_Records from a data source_
=-=-=

128 stands for zero in the data rows.
Here are some points, one per row:
[119, 176, 116, 123, 95, 123, 133, 134, 101, 158, 122, 95, 168, 91, 183, 143, 153, 152, 150, 128, 168, 117, 140, 123, 145, 150, 96, 109, 172, 122, 106, 132]
[147, 108, 151, 148, 140, 105, 104, 119, 112, 145, 96, 144, 82, 137, 110, 160, 115, 125, 112, 144, 94, 119, 139, 143, 152, 99, 104, 123, 119, 140, 105, 149]
[124, 104, 97, 94, 142, 151, 108, 126, 113, 93, 137, 150, 153, 136, 91, 79, 122, 89, 132, 149, 131, 141, 133, 127, 91, 112, 152, 107, 109, 88, 136, 128]
[108, 132, 140, 146, 116, 157, 151, 134, 141, 138, 101, 141, 155, 133, 160, 120, 141, 135, 185, 124, 148, 144, 152, 72, 105, 188, 130, 138, 125, 142, 121, 102]
[121, 103, 116, 123, 108, 93, 134, 134, 108, 162, 118, 116, 163, 119, 134, 151, 105, 119, 119, 121, 140, 107, 118, 155, 133, 120, 129, 92, 138, 144, 127, 171]
[149, 107, 146, 120, 129, 98, 105, 97, 94, 146, 145, 138, 124, 135, 87, 148, 99, 125, 114, 138, 119, 112, 63, 162, 128, 114, 130, 127, 119, 128, 138, 192]
[120, 138, 151, 112, 138, 125, 148, 112, 140, 133, 114, 107, 119, 117, 113, 104, 135, 147, 128, 128, 116, 136, 172, 95, 112, 144, 147, 123, 129, 125, 124, 115]
[142, 128, 153, 140, 145, 135, 104, 151, 102, 108, 92, 141, 126, 147, 120, 146, 102, 110, 136, 143, 135, 144, 102, 166, 105, 108, 130, 124, 109, 95, 171, 109]
[129, 98, 128, 116, 107, 88, 120, 108, 96, 132, 139, 128, 153, 110, 135, 135, 83, 139, 124, 114, 127, 150, 110, 117, 161, 99, 127, 134, 141, 141, 138, 152]
[108, 140, 122, 93, 130, 110, 150, 104, 169, 134, 142, 94, 128, 143, 100, 100, 117, 144, 131, 121, 96, 146, 167, 117, 130, 120, 119, 121, 120, 147, 136, 142]
[109, 104, 134, 96, 134, 104, 137, 84, 165, 101, 156, 118, 107, 134, 110, 103, 121, 124, 104, 118, 114, 133, 131, 159, 148, 122, 135, 150, 114, 171, 127, 166]
[141, 135, 118, 137, 118, 110, 132, 117, 128, 132, 119, 114, 189, 109, 136, 155, 116, 96, 143, 128, 169, 140, 115, 138, 119, 106, 127, 151, 154, 128, 139, 125]
[117, 124, 69, 106, 139, 114, 132, 113, 163, 118, 133, 124, 137, 119, 124, 93, 117, 117, 114, 89, 132, 138, 116, 118, 155, 120, 147, 192, 112, 156, 125, 150]
[159, 130, 124, 110, 195, 104, 162, 167, 132, 106, 121, 97, 119, 89, 158, 123, 150, 140, 179, 74, 170, 156, 124, 131, 138, 181, 82, 176, 146, 155, 101, 113]
[117, 118, 113, 95, 128, 107, 134, 116, 156, 138, 157, 103, 95, 132, 110, 115, 140, 140, 116, 111, 116, 90, 120, 175, 142, 114, 152, 112, 107, 153, 113, 157]
[127, 107, 96, 131, 102, 138, 107, 128, 125, 128, 135, 162, 150, 139, 123, 97, 114, 97, 129, 144, 138, 136, 116, 83, 81, 123, 152, 135, 101, 137, 141, 126]
[176, 127, 158, 174, 149, 143, 126, 161, 100, 116, 98, 151, 102, 149, 116, 162, 108, 112, 141, 169, 109, 132, 98, 149, 114, 107, 146, 152, 95, 103, 165, 103]
[130, 114, 119, 129, 115, 182, 89, 142, 120, 101, 94, 177, 142, 159, 111, 118, 153, 136, 96, 161, 111, 152, 90, 129, 108, 104, 168, 108, 117, 93, 143, 87]
[94, 116, 96, 137, 103, 181, 108, 128, 102, 126, 132, 158, 143, 140, 146, 122, 152, 123, 100, 151, 136, 129, 114, 89, 96, 119, 150, 123, 139, 112, 141, 105]
[88, 114, 81, 152, 109, 170, 87, 121, 117, 88, 136, 152, 150, 150, 106, 81, 134, 126, 90, 131, 104, 110, 99, 110, 92, 103, 154, 126, 111, 102, 136, 141]
[104, 208, 135, 169, 92, 160, 136, 152, 182, 146, 190, 137, 108, 109, 186, 129, 197, 181, 124, 104, 154, 86, 170, 150, 152, 162, 115, 152, 177, 104, 90, 105]
[139, 102, 151, 112, 109, 119, 152, 107, 127, 155, 108, 99, 101, 134, 131, 122, 133, 152, 109, 111, 122, 98, 143, 135, 160, 134, 91, 90, 140, 137, 120, 136]
[112, 139, 106, 99, 128, 95, 132, 128, 156, 129, 148, 119, 132, 111, 166, 131, 154, 130, 127, 90, 179, 138, 139, 101, 150, 132, 121, 140, 158, 137, 92, 128]
[115, 176, 124, 146, 92, 126, 121, 125, 119, 148, 131, 139, 103, 101, 134, 162, 137, 161, 107, 139, 136, 90, 153, 113, 149, 121, 100, 123, 156, 134, 104, 109]
[147, 135, 136, 139, 160, 151, 116, 161, 149, 86, 126, 143, 114, 126, 120, 163, 127, 95, 131, 159, 103, 129, 119, 178, 112, 126, 163, 143, 86, 72, 169, 127]
[132, 116, 189, 78, 140, 116, 157, 100, 97, 136, 131, 109, 148, 177, 118, 123, 105, 140, 139, 122, 97, 150, 159, 115, 152, 134, 107, 85, 129, 190, 147, 132]
[177, 121, 152, 151, 199, 140, 147, 185, 100, 112, 105, 85, 123, 138, 144, 151, 104, 88, 179, 144, 144, 178, 128, 134, 95, 171, 124, 139, 119, 99, 152, 80]
[98, 148, 117, 165, 104, 154, 118, 155, 189, 124, 188, 141, 80, 101, 141, 118, 194, 156, 114, 118, 86, 80, 138, 148, 142, 156, 136, 137, 113, 104, 118, 115]
[120, 135, 135, 152, 124, 122, 117, 97, 124, 158, 121, 148, 107, 112, 121, 162, 104, 137, 111, 150, 130, 99, 129, 110, 152, 102, 105, 85, 158, 139, 107, 124]
[173, 136, 164, 147, 152, 119, 173, 138, 113, 145, 108, 110, 119, 143, 107, 123, 108, 104, 157, 119, 115, 157, 141, 95, 123, 150, 100, 124, 126, 143, 110, 119]
There is one direction along which these points spread out most. How far along it is each point below, from 0 to 99? 50 is the average, and the first point above lies past it. One standard deviation of the points above along it is 16.
[120, 138, 151, 112, 138, 125, 148, 112, 140, 133, 114, 107, 119, 117, 113, 104, 135, 147, 128, 128, 116, 136, 172, 95, 112, 144, 147, 123, 129, 125, 124, 115] 56
[115, 176, 124, 146, 92, 126, 121, 125, 119, 148, 131, 139, 103, 101, 134, 162, 137, 161, 107, 139, 136, 90, 153, 113, 149, 121, 100, 123, 156, 134, 104, 109] 68
[173, 136, 164, 147, 152, 119, 173, 138, 113, 145, 108, 110, 119, 143, 107, 123, 108, 104, 157, 119, 115, 157, 141, 95, 123, 150, 100, 124, 126, 143, 110, 119] 50
[149, 107, 146, 120, 129, 98, 105, 97, 94, 146, 145, 138, 124, 135, 87, 148, 99, 125, 114, 138, 119, 112, 63, 162, 128, 114, 130, 127, 119, 128, 138, 192] 36
[104, 208, 135, 169, 92, 160, 136, 152, 182, 146, 190, 137, 108, 109, 186, 129, 197, 181, 124, 104, 154, 86, 170, 150, 152, 162, 115, 152, 177, 104, 90, 105] 89
[108, 140, 122, 93, 130, 110, 150, 104, 169, 134, 142, 94, 128, 143, 100, 100, 117, 144, 131, 121, 96, 146, 167, 117, 130, 120, 119, 121, 120, 147, 136, 142] 57
[139, 102, 151, 112, 109, 119, 152, 107, 127, 155, 108, 99, 101, 134, 131, 122, 133, 152, 109, 111, 122, 98, 143, 135, 160, 134, 91, 90, 140, 137, 120, 136] 62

=-=-=

_TASK BRIEF_
Above are the entries; repeat their lines exactly, from the first through the one that contains "88, 136, 128]".

_ANSWER SPACE_
128 stands for zero in the data rows.
Here are some points, one per row:
[119, 176, 116, 123, 95, 123, 133, 134, 101, 158, 122, 95, 168, 91, 183, 143, 153, 152, 150, 128, 168, 117, 140, 123, 145, 150, 96, 109, 172, 122, 106, 132]
[147, 108, 151, 148, 140, 105, 104, 119, 112, 145, 96, 144, 82, 137, 110, 160, 115, 125, 112, 144, 94, 119, 139, 143, 152, 99, 104, 123, 119, 140, 105, 149]
[124, 104, 97, 94, 142, 151, 108, 126, 113, 93, 137, 150, 153, 136, 91, 79, 122, 89, 132, 149, 131, 141, 133, 127, 91, 112, 152, 107, 109, 88, 136, 128]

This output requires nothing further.